• [AIM OF THE EXERCISE] Locate each line with the string "right" in the listing below and copy it.

• [DATA EXTRACT]
What each symbol does to the nodes:
lp p ml
lp g mr
lp q bd
zh p jc
zh g cq
zh q gh
tm p cq
tm g ns
tm q lf
tp p mf
tp g dr
tp q jm
zr p hr
zr g nr
zr q dt
sz p dr
sz g rd
sz q cm
lf p bl
lf g hb
lf q qs
dg p gd
dg g tc
dg q sr
cq p nj
cq g lf
cq q dm
rd p pn
rd g lp
rd q ml
pf p sz
pf g dm
pf q ns
qg p rr
qg g hb
qg q qs
th p tp
th g sz
th q mc
sr p pr
sr g nr
sr q fz
jj p lp
jj g sz
jj q mr
pn p jj
pn g ml
pn q mm
mr p bd
mr g sf
mr q gg
fg p tz
fg g pr
fg q dg
bt p mr
bt g bc
bt q nq
bl p sz
bl g qs
bl q ns
gd p fg
gd g sr
gd q pr
ns p lf
ns g zr
ns q hb
rr p nr
rr g hr
rr q tc
ql p fd
ql g fg
ql q tz
nq p mq
nq g gm
nq q ql
jp p zn
jp g qg
jp q dh
nr p fz
nr g qg
nr q zn
gs p dm
gs g zj
gs q th
dh p hd
dh g ql
dh q fd
qs p ns
qs g gh
qs q zr
fq p gj
fq g rd
fq q pn
jl p rd
jl g jc
jl q fq
dm p zh
dm g th
dm q tp
fd p qp
fd g tz
fd q pb
tc p qg
tc g dt
tc q fz
tz p pb
tz g dg
tz q gd
fz p ch
fz g zn
fz q ht
jc p gg
jc g gm
jc q rd
dt p cm
dt g gs
dt q pf
qp p dh
qp g pb
qp q ql
zn p jp
zn g rr
zn q gp
mm p rd
mm g jj
mm q lp
zj p cm
zj g jl
zj q sz
gj p jl
gj g pn
gj q pn
nb p dt
nb g zh
nb q fq
ch p tm
ch g ht
ch q nr
nj p hr
nj g pf
nj q tm
ht p nr
ht g zn
ht q jp
sf p pb
sf g fd
sf q ll
bd p rd
bd g gg
bd q bt
bc p sf
bc g nq
bc q mq
hd p gm
hd g fd
hd q qp
cm p rn
cm g mc
cm q jm
zq p nq
zq g fg
zq q fd
ll p bc
ll g zq
ll q ll
pb p ql
pb g gd
pb q fg
gh p zr
gh g dt
gh q cq
tb p zr
tb g gj
tb q mr
ml p mm
ml g mc
ml q jj
mq p ll
mq g gm
mq q jc
mf p jm
mf g lf
mf q dm
rn p sz
rn g tb
rn q tp
pr p dg
pr g fz
pr q nj
mc p tb
mc g fq
mc q gj
jm p th
jm g lp
jm q sz
hr p tc
hr g tm
hr q nr
hb p qs
hb g dt
hb q rn
ff p zq
ff g dh
ff q hd
gm p ff
gm g qp
gm q dh
dr p pn
dr g cm
dr q bl
gp p jp
gp g tc
gp q qg
gg p bt
gg g ll
gg q rd

The rows follow the links: the fewer symbols apart two nodes are, the more alike their rows tend to be.

Some nodes and rows for them; each showing differs a little:
tz: [ -70,  -51,   18,   25,   37,  -33,    8,  -33,    9,  -31,   16,   44,  -36,  -42,   72,    5, -116,   56,  -27,  -44,  -32,   58,  -18,  -56,   22,  -86,    5,   59,  -40,  -75,  -10,  -13,  -49,  -39,  -66,   30,   36,   37,  -46,    0,   20,   10,  -84,  -32,   -8,   62,  -42,   14,  -93,   17,  -54,   11,    3,   -8, -104,    6,  -18]
nr: [  -9,   -8,  -24,  -48,   78,   12,  -32,   32,  -24,  -50,  -54,   -2,   22,  -54,   42,  -11,  118,   14,  -11,  -11,  -86,   25,  -44,  -47,   16,   59,  -61,  -25,   46,  -21,  -13,   56,  -11,    8,   50,   82,  -14,   24,  -52,   24,   47,  -29,   43,   37,  -95,   38,  -11,   39,  131,   69,   26,   45,   17,   43,  -17,  -19,   78]
lf: [  29,   23,  -13,  -43,   24,  -33,  -37,   82,    5,  -47,  -39,  -40,   11,  -35,  -56,  -11,   56,  -37,   -6,   31, -105,   27,   31,    5,  -18,   44,  -42,  -16,   -6,  -18,  -49,  -15,  -29,   92,  118,    4,   -1,   66,   43,   35, -112,  -54,   55,   58,   15,  -89,  -40,    8,    8,  -26,  -41,  -44,   36,  -85,   -7,    3,  -35]
sz: [   8,   32,   66,   -4, -121,   -6,  -16,   42,   51,   37,   57,  -59,   59,   85,  -58,  -29,  -27,  -55,  -19,   38,   35,  -66,  -16,   22,  -29,   35,    0,   40,  -69,   22,   26,  -68,   83,    8,  -32,   23,   22,   20,   14,  -58,  -54,  -27,    1,   21,   30,  -40,   63, -105,    5,  -44,  -63,  -57,  -49,    8,   12,   46,  -58]
hb: [  32,    9,   -5,  -56,   16,  -25,  -35,   90,   -7,  -42,  -41,  -46,   21,  -26,  -56,  -27,   96,  -51,   -2,   26,  -98,    7,   22,   -1,  -15,   52,  -43,  -19,  -12,  -15,  -42,    0,  -10,   83,  127,   14,  -11,   61,   25,   33, -100,  -62,   65,   64,   -9,  -73,  -36,    2,   44,  -17,  -27,  -32,   27,  -65,   14,    6,  -15]
tp: [   7,    3,   77,  -12, -114,  -31,  -21,   73,   44,   28,   34,  -55,   47,   65,  -57,  -54,   -4,  -62,  -18,   14,   -2,  -58,    1,    6,  -29,   21,    6,   55, -110,   -9,    4,  -52,   60,   13,   28,   17,   19,   44,    2,  -31,  -80,  -64,   14,   31,   28,  -48,   12,  -70,  -26,  -51,  -86,  -79,  -22,  -32,   18,   56,  -37]
mc: [  -7,   31,   58,   15, -101,   26,    7,  -10,   45,   42,   73,  -42,   55,   92,  -22,   -4,  -42,  -23,   -8,    5,  111,  -57,  -42,   31,  -12,   36,   10,   32,  -17,   39,   60,  -34,   81,  -48,  -98,   24,    6,  -17,    6,  -65,   17,    0,   -8,  -14,   18,   18,  106,  -91,   28,  -10,  -20,  -26,  -60,   68,   32,   32,  -12]
ns: [  29,   19,  -15,  -49,   36,  -26,  -36,   77,   -1,  -59,  -39,  -43,   13,  -28,  -53,  -15,   64,  -44,    2,   29,  -97,   29,   25,   13,  -18,   41,  -48,  -19,   -1,  -17,  -51,    2,  -29,   95,  124,    7,   -4,   73,   42,   39, -114,  -60,   65,   54,   10,  -75,  -36,    8,   22,  -19,  -38,  -36,   40,  -75,    3,   -1,  -32]
hd: [   5,  -91,   51,   38,  -71,   -4,   46,  -40,  -25,   97,   -9,   55,  -45,   23,   23,  -56,   15,  -14,   11,  -32,   32,  -71,   32,  -51,   22,  -92,   85,   12,  -95,  -18,   26,    6,   52,  -60,   -5,  -51,    6,  -70,  -77,   -9,   56,   17,  -55,  -33,  -21,   19,  -71,   41,  -91,  -13,    7,    1,  -15,    4,   38,   38,   66]
pb: [ -52,  -66,   10,   34,   18,  -27,   16,  -48,    1,   -3,   14,   59,  -49,  -25,   74,   -4, -114,   50,  -20,  -42,  -18,   34,    9,  -49,   21, -108,   32,   56,  -65,  -61,   -4,  -19,  -30,  -38,  -55,   -5,   37,   11,  -45,    3,   33,   23,  -95,  -46,    5,   63,  -65,   23, -118,   -1,  -37,   11,   -3,  -17,  -85,   12,  -13]
ht: [   3,  -21,   -8,  -36,   55,   24,  -19,   23,  -28,  -22,  -42,    4,   19,  -38,   48,  -17,  129,    8,   -8,  -19,  -67,    6,  -57,  -55,   26,   51,  -32,  -25,   33,  -18,    2,   68,    7,  -10,   39,   70,  -12,   -1,  -66,   20,   72,  -22,   32,   36, -101,   46,   -8,   39,  130,   67,   38,   51,   -1,   62,   13,  -17,   97]
zr: [  24,   25,  -28,  -68,   59,  -10,  -44,   74,   -8,  -70,  -43,  -40,   22,  -37,  -36,  -20,   97,  -36,    3,   26, -108,   36,    1,    2,  -19,   64,  -60,  -36,   32,  -16,  -44,   18,  -27,   83,  116,   33,  -13,   64,   19,   37,  -86,  -59,   66,   61,  -20,  -54,  -26,    6,   65,    3,  -13,  -21,   32,  -39,    4,  -15,   -2]
qg: [  15,  -18,   -8,  -64,   51,   18,  -19,   33,  -28,  -28,  -57,  -13,   17,  -37,   21,  -35,  149,  -16,    0,  -11,  -81,   -8,  -31,  -46,   15,   65,  -34,  -36,   31,  -12,  -10,   66,    9,   18,   85,   65,  -24,    8,  -52,   23,   31,  -45,   52,   49,  -91,   14,  -20,   34,  125,   49,   32,   30,   14,   41,   27,  -10,   86]
dr: [  15,   26,   72,   -3, -122,  -15,  -18,   52,   48,   44,   56,  -61,   68,   84,  -57,  -34,  -18,  -56,  -25,   28,   31,  -67,  -21,   16,  -24,   37,   -1,   52,  -85,   18,   28,  -62,   80,   -1,  -18,   25,   15,   26,   10,  -51,  -44,  -39,    0,   19,   28,  -30,   57,  -96,    5,  -37,  -69,  -64,  -48,    3,   19,   53,  -46]
tb: [  18,   72,   15,   15,  -68,   34,    1,   -7,   42,   23,   64,  -58,   65,   87,  -52,   19,  -39,  -22,    1,   28,  107,  -37,  -29,   67,  -27,   58,   -8,    9,   25,   62,   41,  -42,   57,   -9,  -78,    9,  -11,  -16,   47,  -54,   -7,   13,   25,   -9,   45,  -13,  121,  -92,   50,  -16,   -2,  -28,  -45,   62,   44,   13,  -42]
gm: [  19,  -70,   17,   46,  -60,    7,   52,  -43,  -40,  100,  -16,   65,  -53,   25,    3,  -24,   13,  -13,   14,  -21,   51,  -74,   52,  -27,    7,  -88,   84,   -7,  -69,    9,   24,    5,   33,  -39,    0,  -79,   -5,  -90,  -41,    2,   53,   36,  -50,  -43,    4,   -4,  -74,   50,  -88,  -29,   41,   12,   -3,   -5,   57,   17,   45]
ml: [  -8,   61,    5,   33,  -58,   37,   16,  -44,   29,   29,   72,  -27,   37,   68,   -6,   39,  -66,   13,   -6,   16,  127,  -22,  -40,   47,   -4,   33,    7,   11,   45,   54,   53,  -22,   48,  -44, -115,    2,   -7,  -48,   27,  -60,   50,   45,  -12,  -29,   24,   32,  125,  -71,   32,    2,   17,    4,  -52,   75,   26,   -2,  -22]
nb: [  30,   57,   34,  -12,  -67,   -9,  -24,   70,   31,   -1,   22,  -76,   64,   58,  -94,  -13,   19,  -61,    6,   48,   23,  -40,    4,   58,  -41,   68,  -25,    6,  -20,   25,   -3,  -38,   33,   46,   30,    1,   -5,   46,   62,  -19,  -97,  -50,   61,   34,   53,  -80,   67,  -73,   20,  -51,  -54,  -71,   -8,  -31,   40,   26,  -60]
ch: [  -4,    0,  -29,  -52,   84,   11,  -33,   36,  -19,  -57,  -48,   -3,   15,  -66,   35,   -7,  111,   13,   -5,  -12,  -89,   31,  -47,  -39,   15,   65,  -53,  -23,   53,  -22,  -14,   62,  -20,   16,   57,   76,  -14,   28,  -43,   26,   40,  -35,   43,   36,  -88,   34,   -6,   36,  122,   70,   30,   41,   21,   34,  -13,  -20,   72]
gj: [  -7,   38,   45,   25,  -87,   29,   11,  -26,   35,   39,   70,  -28,   53,   81,   -9,    9,  -51,   -6,   -7,    7,  122,  -53,  -47,   35,   -2,   35,   12,   27,    6,   46,   55,  -19,   61,  -56, -103,   15,   -3,  -31,    7,  -62,   59,   24,   -7,  -25,   19,   36,  116,  -70,   40,   -1,    0,   -7,  -53,   80,   32,   18,   -9]

Each walk starts at a row. The symbols on each line, taken left to right, move it on to the next node.
Answer with the node's row; about right is enough.
[  11,    7,   87,   -5, -121,  -27,  -18,   59,   43,   35,   44,  -61,   55,   79,  -45,  -47,  -17,  -62,  -18,   17,   16,  -61,   -5,    3,  -24,   17,    2,   53,  -98,   -8,   19,  -53,   72,    4,   -4,   15,   22,   32,   -6,  -40,  -71,  -54,   -4,   26,   30,  -36,   30,  -79,  -26,  -45,  -87,  -66,  -32,  -18,   13,   60,  -36]
p p -> [  21,   13,   57,  -21,  -82,  -41,  -32,   92,   33,    4,   16,  -59,   37,   29,  -62,  -38,    7,  -60,  -12,   27,  -56,  -26,   24,    4,  -18,   29,  -18,   38,  -84,  -14,  -13,  -56,   32,   43,   66,   -1,   21,   63,   24,  -14, -114,  -66,   25,   50,   29,  -71,  -14,  -48,  -30,  -53,  -87,  -77,   -1,  -74,    1,   38,  -58]
g p g -> [  34,   23,  -21,  -53,   34,  -32,  -36,   77,   -7,  -49,  -48,  -37,   13,  -32,  -53,  -14,   90,  -38,    6,   25, -111,   21,   25,   10,  -20,   55,  -46,  -26,    7,  -12,  -46,    7,  -30,   87,  130,    2,  -10,   58,   30,   40,  -99,  -58,   68,   65,   -5,  -77,  -38,   13,   38,  -20,  -21,  -36,   35,  -68,    9,    0,  -13]
[  27,   33,   17,  -39,  -21,  -40,  -39,  101,   13,  -25,  -17,  -55,   25,   -5,  -68,  -23,   43,  -53,   -1,   38,  -83,    4,   24,   17,  -21,   52,  -35,    3,  -32,   -7,  -39,  -29,   -3,   74,  106,    0,    5,   70,   35,   18, -120,  -68,   62,   59,   21,  -90,  -17,  -24,   14,  -36,  -54,  -65,   16,  -84,    8,   16,  -42]
g q q q -> [  16,   26,    9,  -45,    2,  -34,  -42,   89,   21,  -48,  -17,  -52,   25,   -8,  -57,  -11,   26,  -41,  -12,   30,  -97,   22,   21,   10,  -28,   41,  -42,    8,  -26,  -23,  -44,  -27,  -16,   81,   97,   16,   12,   79,   41,   17, -124,  -71,   40,   55,   23,  -68,  -24,  -27,    1,  -38,  -65,  -61,   21,  -80,  -25,   16,  -58]
g q q -> [  11,   25,   76,    1, -127,  -13,  -13,   51,   46,   36,   47,  -57,   50,   91,  -57,  -36,  -27,  -61,  -21,   29,   37,  -64,   -6,   19,  -30,   25,    9,   53,  -85,    7,   33,  -62,   83,    3,  -22,   13,   16,   23,    7,  -50,  -57,  -34,   -4,   21,   34,  -37,   45,  -96,  -25,  -49,  -71,  -67,  -46,    3,   13,   58,  -47]
[   3,   -8,  -16,  -51,   64,   20,  -30,   29,  -27,  -36,  -49,   -4,   13,  -47,   35,  -21,  129,   -6,   -3,   -9,  -82,   19,  -41,  -48,   18,   65,  -48,  -33,   38,  -15,   -8,   62,    3,   14,   70,   71,  -22,    5,  -58,   17,   42,  -35,   43,   44,  -97,   32,  -20,   28,  128,   56,   35,   45,   11,   46,   15,  -19,   83]
g g g q q -> [  21,   22,   76,  -14, -111,  -28,  -22,   75,   39,   33,   36,  -66,   62,   74,  -66,  -48,   12,  -66,  -16,   24,    4,  -69,  -13,   19,  -32,   39,  -14,   44,  -90,    3,   11,  -56,   72,   18,   23,   18,   19,   30,    5,  -40,  -69,  -59,   15,   34,   19,  -52,   32,  -82,    7,  -46,  -72,  -75,  -28,  -13,   22,   47,  -41]
g p p g -> [  15,   24,  -35,  -53,   69,  -22,  -42,   70,   -5,  -75,  -38,  -33,    5,  -63,  -22,    2,   63,  -18,   -2,   22, -119,   58,   13,    0,   -4,   50,  -59,  -23,   36,  -22,  -54,   15,  -50,   75,  108,   23,   -5,   77,   28,   43,  -87,  -54,   59,   52,  -12,  -49,  -34,   23,   51,    2,  -15,  -11,   49,  -60,  -23,  -20,  -19]
[ -66,  -43,   -2,   26,   60,  -33,   -5,  -31,   12,  -50,   16,   39,  -35,  -49,   75,   10, -118,   61,  -28,  -33,  -46,   74,  -18,  -49,   18,  -77,   -2,   62,  -30,  -70,  -16,  -10,  -58,  -30,  -55,   34,   37,   44,  -33,   10,   23,   11,  -77,  -33,    4,   65,  -44,    6,  -84,   20,  -57,   10,   12,  -18, -118,    2,  -36]
g p p g -> [ -64,   -9,  -14,  -22,  100,  -14,  -32,   -1,   11, -102,  -11,   11,   -9,  -60,   76,   21,  -49,   58,  -27,  -24,  -81,   95,  -52,  -52,   13,  -10,  -52,   37,   27,  -68,  -17,   21,  -58,   -7,  -29,   87,   18,   71,  -36,   21,   28,  -15,  -26,    5,  -43,   70,  -12,    7,   19,   57,  -35,   31,   21,   19, -110,  -13,   -7]
g q g g -> [  -1,   12,  -41,  -67,   90,    6,  -40,   54,  -18,  -76,  -52,  -22,    9,  -68,   10,   -6,   97,   -5,   -7,   11, -121,   58,  -27,  -24,    5,   64,  -67,  -30,   60,  -23,  -42,   41,  -31,   55,   89,   63,  -11,   48,  -11,   39,  -23,  -49,   51,   54,  -62,   -4,  -26,   27,   96,   33,    7,   15,   28,    0,  -22,  -23,   26]
[   9,  -31,    3,  -41,   26,   27,  -12,   16,  -34,   -7,  -51,    3,   17,  -25,   33,  -30,  141,   -5,    0,  -27,  -52,  -22,  -43,  -55,   20,   57,  -25,  -34,   17,  -14,    3,   64,   17,  -12,   56,   57,  -24,  -14,  -76,   14,   74,  -31,   33,   39,  -99,   38,  -11,   40,  126,   59,   37,   47,   -1,   67,   39,   -7,  102]
p q q -> [ -22,  -83,   37,   39,  -30,  -15,   39,  -51,  -24,   65,    2,   71,  -58,    5,   48,  -32,  -56,   21,   -3,  -42,   16,  -29,   29,  -58,   21, -117,   68,   27,  -90,  -36,   13,   -4,    6,  -61,  -35,  -41,   22,  -45,  -67,    1,   52,   27,  -86,  -41,   -6,   32,  -83,   43, -125,  -13,   -6,   12,   -7,   -6,  -22,   29,   24]
p p g -> [ -36,  -81,   30,   37,  -22,  -20,   32,  -46,  -13,   44,   11,   70,  -56,  -10,   69,  -18,  -83,   32,   -5,  -50,    4,    2,   23,  -60,   25, -116,   57,   38,  -84,  -46,    8,   -7,   -7,  -60,  -49,  -23,   30,  -30,  -61,    5,   40,   24,  -90,  -44,   -3,   45,  -81,   34, -124,   -5,  -24,    8,   -5,  -12,  -44,   25,   20]
[   0,  -95,   47,   32,  -66,   -4,   40,  -32,  -33,   99,  -15,   56,  -36,   22,   39,  -51,   32,   -8,   -1,  -36,   26,  -72,   25,  -63,   20,  -80,   79,   11,  -96,  -16,   24,   13,   44,  -63,   -4,  -35,    6,  -69,  -82,   -4,   66,   13,  -54,  -28,  -26,   28,  -76,   46,  -66,   -6,   13,    8,  -23,   17,   32,   37,   73]
p q g g -> [ -77,  -29,   -4,    9,   77,  -25,  -19,  -15,   19,  -70,   10,   31,  -14,  -55,   71,   22, -107,   63,  -35,  -33,  -51,   80,  -34,  -40,   10,  -59,  -23,   63,  -17,  -74,  -17,   -3,  -65,  -21,  -57,   60,   35,   66,  -30,   12,   18,    0,  -61,  -24,  -10,   75,  -26,   -3,  -51,   30,  -53,   17,   14,   -4, -120,   -2,  -31]
g q q q -> [  11,  -44,    8,  -32,    9,   27,   -3,   10,  -30,   14,  -53,   16,   13,  -11,   34,  -35,  146,   -8,   -1,  -22,  -39,  -40,  -36,  -62,   21,   36,  -10,  -24,   -4,   -6,   16,   70,   36,  -32,   49,   53,  -19,  -34,  -80,    4,   84,  -20,   25,   21,  -98,   40,  -22,   44,  111,   51,   47,   52,   -5,   76,   43,    3,  115]
[  -1,   66,    6,   29,  -44,   40,   16,  -51,   33,   23,   72,  -21,   31,   66,   -6,   46,  -67,   14,   -2,   18,  124,  -15,  -34,   51,   -6,   37,    1,    0,   53,   63,   46,  -27,   43,  -45, -119,    0,   -7,  -42,   32,  -56,   49,   60,   -4,  -31,   28,   29,  123,  -70,   40,    7,   28,   11,  -49,   77,   27,   -9,  -23]
q p g g -> [  -5,   45,   27,   25,  -81,   38,   13,  -27,   36,   39,   67,  -36,   49,   88,  -15,   14,  -51,  -12,   -6,   13,  124,  -46,  -41,   45,  -12,   33,    8,   21,    5,   52,   55,  -28,   72,  -42, -103,   15,   -2,  -38,   16,  -63,   40,   27,  -14,  -22,   20,   21,  111,  -84,   37,  -11,    5,   -6,  -68,   77,   31,    9,  -16]
p p g g p -> [  15,  -85,   40,   43,  -67,    0,   49,  -37,  -36,   99,  -15,   61,  -47,   28,   20,  -52,   20,  -10,   11,  -36,   30,  -76,   43,  -52,   12,  -80,   87,    3,  -92,   -7,   25,    8,   40,  -54,   -4,  -61,   -3,  -80,  -64,    2,   53,   19,  -52,  -34,  -12,    9,  -76,   48,  -89,  -17,   22,    9,  -13,    1,   44,   31,   60]
[   5,  -21,   -6,  -37,   39,   30,  -10,   16,  -28,  -11,  -51,    4,   19,  -31,   38,  -23,  138,   -2,   -9,  -10,  -51,  -16,  -44,  -56,   21,   52,  -29,  -28,   23,   -6,    9,   73,   19,  -12,   41,   73,  -15,  -16,  -76,   13,   82,  -24,   29,   24, -100,   44,  -15,   39,  125,   65,   46,   50,    4,   71,   27,   -6,  108]
p q g q g -> [ -70,  -21,   -8,    4,   88,  -29,  -29,  -10,   19,  -85,    4,   20,  -16,  -61,   78,   17,  -93,   55,  -34,  -24,  -73,   91,  -43,  -46,   11,  -37,  -41,   50,   -2,  -71,  -19,    0,  -62,  -17,  -47,   67,   28,   70,  -27,   11,   17,   -7,  -59,  -13,  -19,   71,  -19,    0,  -30,   34,  -52,   17,    7,    2, -125,   -7,  -28]
p p q q p -> [ -72,  -15,  -17,  -13,  103,  -23,  -26,   -1,   14,  -93,    0,   18,  -10,  -63,   71,   20,  -76,   56,  -33,  -22,  -79,   95,  -43,  -42,   11,  -27,  -46,   43,   11,  -74,  -23,    9,  -72,   -3,  -34,   77,   24,   78,  -26,   27,   12,   -9,  -38,   -4,  -24,   64,  -13,    0,   -9,   41,  -49,   17,   22,   -2, -121,  -12,  -25]
[ -11,  -93,   50,   29,  -64,  -12,   35,  -42,  -17,   83,   -5,   59,  -48,   25,   38,  -43,  -18,   -5,   -4,  -32,   14,  -49,   31,  -65,   20,  -97,   74,   24, -100,  -32,   18,   -6,   35,  -59,  -22,  -43,   12,  -58,  -74,   -6,   55,   16,  -71,  -33,  -17,   30,  -84,   36, -106,  -20,   -5,    8,  -19,    4,    4,   38,   43]
p g g q g -> [ -14,  -18,  -21,  -52,   81,    8,  -32,   33,  -20,  -61,  -46,   -2,   19,  -60,   41,  -16,  101,   18,   -6,  -16,  -94,   28,  -53,  -50,   18,   52,  -56,  -11,   38,  -32,  -15,   61,  -23,   15,   56,   83,   -9,   45,  -52,   29,   38,  -41,   33,   43,  -88,   43,  -16,   40,  117,   59,   12,   42,   22,   37,  -22,  -15,   68]
p p q q -> [ -35,  -11,  -19,  -38,   92,   13,  -24,   16,  -13,  -69,  -41,    5,   14,  -63,   67,    3,   75,   33,  -15,  -18,  -89,   44,  -65,  -50,   25,   40,  -54,   -2,   43,  -35,  -10,   55,  -26,    2,   24,   91,   -6,   34,  -56,   17,   54,  -28,   16,   27,  -90,   67,   -5,   27,  113,   72,   10,   52,   18,   50,  -37,  -20,   64]
[  20,   10,   49,  -33,  -55,  -43,  -25,   79,   25,   -9,    7,  -61,   26,   32,  -64,  -45,   12,  -64,   -6,   28,  -55,  -15,   24,    9,  -31,   20,  -17,   26,  -70,  -23,  -25,  -50,   30,   60,   75,    2,   15,   69,   29,    0, -131,  -74,   24,   45,   37,  -77,  -19,  -49,  -33,  -53,  -83,  -78,    2,  -66,   -3,   42,  -55]
q p q p -> [  34,   38,   -6,  -19,   -6,  -37,  -23,   69,    4,  -26,  -14,  -47,   11,  -12,  -83,    1,   26,  -41,   20,   37,  -44,    7,   51,   49,  -23,   30,  -19,  -13,  -12,   10,  -36,  -26,  -33,   76,   96,  -44,   -4,   54,   79,   31, -130,  -49,   68,   41,   56, -100,  -15,    6,  -22,  -47,  -39,  -54,   39, -104,   24,    2,  -60]
g p -> [  -9,   23,  -37,  -44,   89,  -31,  -45,   59,    5,  -94,  -31,  -28,    4,  -64,   -7,    8,   13,    3,  -12,   25, -123,   75,    2,    0,  -10,   28,  -68,    4,   21,  -47,  -57,    1,  -66,   78,   79,   44,   16,   92,   31,   39,  -82,  -47,   32,   42,  -10,  -24,  -36,    8,   27,    9,  -39,  -15,   43,  -58,  -58,  -16,  -41]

• [WRITTEN REPLY]
Each walk starts at a row. The symbols on each line, taken left to right, move it on to the next node.
Answer with the node's row; about right is enough.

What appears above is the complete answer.